The records that follow are to be transcribed exactly.

--- AVAILABLE DATA ---

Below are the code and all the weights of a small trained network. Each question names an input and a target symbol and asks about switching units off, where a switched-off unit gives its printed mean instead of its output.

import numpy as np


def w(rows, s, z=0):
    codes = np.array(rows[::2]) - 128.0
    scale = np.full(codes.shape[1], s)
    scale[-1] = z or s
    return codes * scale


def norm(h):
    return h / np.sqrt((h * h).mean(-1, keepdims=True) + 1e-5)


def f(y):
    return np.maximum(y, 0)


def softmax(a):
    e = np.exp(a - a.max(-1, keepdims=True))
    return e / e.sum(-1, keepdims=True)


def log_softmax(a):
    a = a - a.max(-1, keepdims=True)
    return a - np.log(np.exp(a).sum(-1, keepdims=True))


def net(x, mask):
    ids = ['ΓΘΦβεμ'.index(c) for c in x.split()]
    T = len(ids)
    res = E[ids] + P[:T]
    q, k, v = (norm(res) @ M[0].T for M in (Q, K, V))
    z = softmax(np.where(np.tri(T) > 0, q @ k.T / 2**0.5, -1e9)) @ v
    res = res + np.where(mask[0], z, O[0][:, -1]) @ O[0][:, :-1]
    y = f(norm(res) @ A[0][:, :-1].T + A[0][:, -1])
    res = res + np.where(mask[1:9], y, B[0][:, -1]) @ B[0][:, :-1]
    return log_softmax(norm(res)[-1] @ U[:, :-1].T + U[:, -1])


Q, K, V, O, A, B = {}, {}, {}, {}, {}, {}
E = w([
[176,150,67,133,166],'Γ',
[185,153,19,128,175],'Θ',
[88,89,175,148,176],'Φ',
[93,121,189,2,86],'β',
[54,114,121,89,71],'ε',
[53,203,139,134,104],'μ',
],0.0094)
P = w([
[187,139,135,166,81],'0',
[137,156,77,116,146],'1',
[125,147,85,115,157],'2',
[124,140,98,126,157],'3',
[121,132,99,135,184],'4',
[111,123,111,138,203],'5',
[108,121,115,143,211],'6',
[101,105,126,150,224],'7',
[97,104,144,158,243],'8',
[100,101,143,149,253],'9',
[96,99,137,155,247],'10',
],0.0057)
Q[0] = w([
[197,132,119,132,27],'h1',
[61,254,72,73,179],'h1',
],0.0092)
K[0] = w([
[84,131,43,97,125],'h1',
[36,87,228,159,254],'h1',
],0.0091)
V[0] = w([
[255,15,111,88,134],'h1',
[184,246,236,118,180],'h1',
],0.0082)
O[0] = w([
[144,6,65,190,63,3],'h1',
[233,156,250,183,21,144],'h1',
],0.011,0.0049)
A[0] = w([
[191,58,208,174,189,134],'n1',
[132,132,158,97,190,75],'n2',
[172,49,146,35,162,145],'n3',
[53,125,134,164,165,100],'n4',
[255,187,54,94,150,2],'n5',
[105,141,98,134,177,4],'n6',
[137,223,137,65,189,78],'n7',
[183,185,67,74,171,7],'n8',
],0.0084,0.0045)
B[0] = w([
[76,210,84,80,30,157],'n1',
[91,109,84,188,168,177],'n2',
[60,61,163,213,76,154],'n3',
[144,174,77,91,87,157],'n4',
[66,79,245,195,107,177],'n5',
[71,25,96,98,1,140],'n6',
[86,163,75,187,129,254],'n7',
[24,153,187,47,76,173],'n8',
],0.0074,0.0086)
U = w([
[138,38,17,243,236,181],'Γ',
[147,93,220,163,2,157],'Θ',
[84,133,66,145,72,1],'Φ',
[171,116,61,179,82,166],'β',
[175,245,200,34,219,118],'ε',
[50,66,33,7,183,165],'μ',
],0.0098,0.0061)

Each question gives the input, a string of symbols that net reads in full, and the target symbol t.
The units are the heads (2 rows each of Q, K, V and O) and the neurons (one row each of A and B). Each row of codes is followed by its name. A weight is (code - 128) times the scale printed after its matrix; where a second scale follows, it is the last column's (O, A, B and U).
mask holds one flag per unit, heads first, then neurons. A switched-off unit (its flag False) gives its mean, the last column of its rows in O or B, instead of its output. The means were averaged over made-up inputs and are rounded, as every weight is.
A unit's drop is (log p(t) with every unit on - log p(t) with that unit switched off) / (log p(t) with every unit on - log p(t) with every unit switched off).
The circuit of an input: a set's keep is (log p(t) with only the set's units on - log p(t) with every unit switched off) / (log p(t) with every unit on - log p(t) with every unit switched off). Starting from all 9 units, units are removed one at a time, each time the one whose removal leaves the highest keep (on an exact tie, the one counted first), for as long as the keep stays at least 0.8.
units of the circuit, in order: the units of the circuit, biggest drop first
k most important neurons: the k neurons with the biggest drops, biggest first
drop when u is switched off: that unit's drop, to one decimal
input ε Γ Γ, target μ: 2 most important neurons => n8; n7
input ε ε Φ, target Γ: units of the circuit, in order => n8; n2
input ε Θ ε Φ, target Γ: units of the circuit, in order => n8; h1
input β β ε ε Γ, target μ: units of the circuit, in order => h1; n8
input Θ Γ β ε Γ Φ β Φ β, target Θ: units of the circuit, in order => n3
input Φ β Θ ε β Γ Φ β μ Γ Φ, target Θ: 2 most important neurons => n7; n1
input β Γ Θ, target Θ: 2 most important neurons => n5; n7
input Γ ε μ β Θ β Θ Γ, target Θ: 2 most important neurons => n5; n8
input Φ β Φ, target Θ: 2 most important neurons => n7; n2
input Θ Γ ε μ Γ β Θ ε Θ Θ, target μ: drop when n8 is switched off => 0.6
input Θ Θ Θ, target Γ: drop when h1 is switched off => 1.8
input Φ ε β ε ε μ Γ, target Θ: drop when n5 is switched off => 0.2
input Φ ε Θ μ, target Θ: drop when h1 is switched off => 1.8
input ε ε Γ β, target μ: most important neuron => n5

---

[SOLUTION TO THIS TASK]
Below are the code and all the weights of a small trained network. Each question names an input and a target symbol and asks about switching units off, where a switched-off unit gives its printed mean instead of its output.

import numpy as np


def w(rows, s, z=0):
    codes = np.array(rows[::2]) - 128.0
    scale = np.full(codes.shape[1], s)
    scale[-1] = z or s
    return codes * scale


def norm(h):
    return h / np.sqrt((h * h).mean(-1, keepdims=True) + 1e-5)


def f(y):
    return np.maximum(y, 0)


def softmax(a):
    e = np.exp(a - a.max(-1, keepdims=True))
    return e / e.sum(-1, keepdims=True)


def log_softmax(a):
    a = a - a.max(-1, keepdims=True)
    return a - np.log(np.exp(a).sum(-1, keepdims=True))


def net(x, mask):
    ids = ['ΓΘΦβεμ'.index(c) for c in x.split()]
    T = len(ids)
    res = E[ids] + P[:T]
    q, k, v = (norm(res) @ M[0].T for M in (Q, K, V))
    z = softmax(np.where(np.tri(T) > 0, q @ k.T / 2**0.5, -1e9)) @ v
    res = res + np.where(mask[0], z, O[0][:, -1]) @ O[0][:, :-1]
    y = f(norm(res) @ A[0][:, :-1].T + A[0][:, -1])
    res = res + np.where(mask[1:9], y, B[0][:, -1]) @ B[0][:, :-1]
    return log_softmax(norm(res)[-1] @ U[:, :-1].T + U[:, -1])


Q, K, V, O, A, B = {}, {}, {}, {}, {}, {}
E = w([
[176,150,67,133,166],'Γ',
[185,153,19,128,175],'Θ',
[88,89,175,148,176],'Φ',
[93,121,189,2,86],'β',
[54,114,121,89,71],'ε',
[53,203,139,134,104],'μ',
],0.0094)
P = w([
[187,139,135,166,81],'0',
[137,156,77,116,146],'1',
[125,147,85,115,157],'2',
[124,140,98,126,157],'3',
[121,132,99,135,184],'4',
[111,123,111,138,203],'5',
[108,121,115,143,211],'6',
[101,105,126,150,224],'7',
[97,104,144,158,243],'8',
[100,101,143,149,253],'9',
[96,99,137,155,247],'10',
],0.0057)
Q[0] = w([
[197,132,119,132,27],'h1',
[61,254,72,73,179],'h1',
],0.0092)
K[0] = w([
[84,131,43,97,125],'h1',
[36,87,228,159,254],'h1',
],0.0091)
V[0] = w([
[255,15,111,88,134],'h1',
[184,246,236,118,180],'h1',
],0.0082)
O[0] = w([
[144,6,65,190,63,3],'h1',
[233,156,250,183,21,144],'h1',
],0.011,0.0049)
A[0] = w([
[191,58,208,174,189,134],'n1',
[132,132,158,97,190,75],'n2',
[172,49,146,35,162,145],'n3',
[53,125,134,164,165,100],'n4',
[255,187,54,94,150,2],'n5',
[105,141,98,134,177,4],'n6',
[137,223,137,65,189,78],'n7',
[183,185,67,74,171,7],'n8',
],0.0084,0.0045)
B[0] = w([
[76,210,84,80,30,157],'n1',
[91,109,84,188,168,177],'n2',
[60,61,163,213,76,154],'n3',
[144,174,77,91,87,157],'n4',
[66,79,245,195,107,177],'n5',
[71,25,96,98,1,140],'n6',
[86,163,75,187,129,254],'n7',
[24,153,187,47,76,173],'n8',
],0.0074,0.0086)
U = w([
[138,38,17,243,236,181],'Γ',
[147,93,220,163,2,157],'Θ',
[84,133,66,145,72,1],'Φ',
[171,116,61,179,82,166],'β',
[175,245,200,34,219,118],'ε',
[50,66,33,7,183,165],'μ',
],0.0098,0.0061)

Each question gives the input, a string of symbols that net reads in full, and the target symbol t.
The units are the heads (2 rows each of Q, K, V and O) and the neurons (one row each of A and B). Each row of codes is followed by its name. A weight is (code - 128) times the scale printed after its matrix; where a second scale follows, it is the last column's (O, A, B and U).
mask holds one flag per unit, heads first, then neurons. A switched-off unit (its flag False) gives its mean, the last column of its rows in O or B, instead of its output. The means were averaged over made-up inputs and are rounded, as every weight is.
A unit's drop is (log p(t) with every unit on - log p(t) with that unit switched off) / (log p(t) with every unit on - log p(t) with every unit switched off).
The circuit of an input: a set's keep is (log p(t) with only the set's units on - log p(t) with every unit switched off) / (log p(t) with every unit on - log p(t) with every unit switched off). Starting from all 9 units, units are removed one at a time, each time the one whose removal leaves the highest keep (on an exact tie, the one counted first), for as long as the keep stays at least 0.8.
units of the circuit, in order: the units of the circuit, biggest drop first
k most important neurons: the k neurons with the biggest drops, biggest first
drop when u is switched off: that unit's drop, to one decimal
input ε Γ Γ, target μ: 2 most important neurons => n8; n7
input ε ε Φ, target Γ: units of the circuit, in order => n8; n2
input ε Θ ε Φ, target Γ: units of the circuit, in order => n8; h1
input β β ε ε Γ, target μ: units of the circuit, in order => h1; n8
input Θ Γ β ε Γ Φ β Φ β, target Θ: units of the circuit, in order => n3
input Φ β Θ ε β Γ Φ β μ Γ Φ, target Θ: 2 most important neurons => n7; n1
input β Γ Θ, target Θ: 2 most important neurons => n5; n7
input Γ ε μ β Θ β Θ Γ, target Θ: 2 most important neurons => n5; n8
input Φ β Φ, target Θ: 2 most important neurons => n7; n2
input Θ Γ ε μ Γ β Θ ε Θ Θ, target μ: drop when n8 is switched off => 0.6
input Θ Θ Θ, target Γ: drop when h1 is switched off => 1.8
input Φ ε β ε ε μ Γ, target Θ: drop when n5 is switched off => 0.2
input Φ ε Θ μ, target Θ: drop when h1 is switched off => 1.8
input ε ε Γ β, target μ: most important neuron => n5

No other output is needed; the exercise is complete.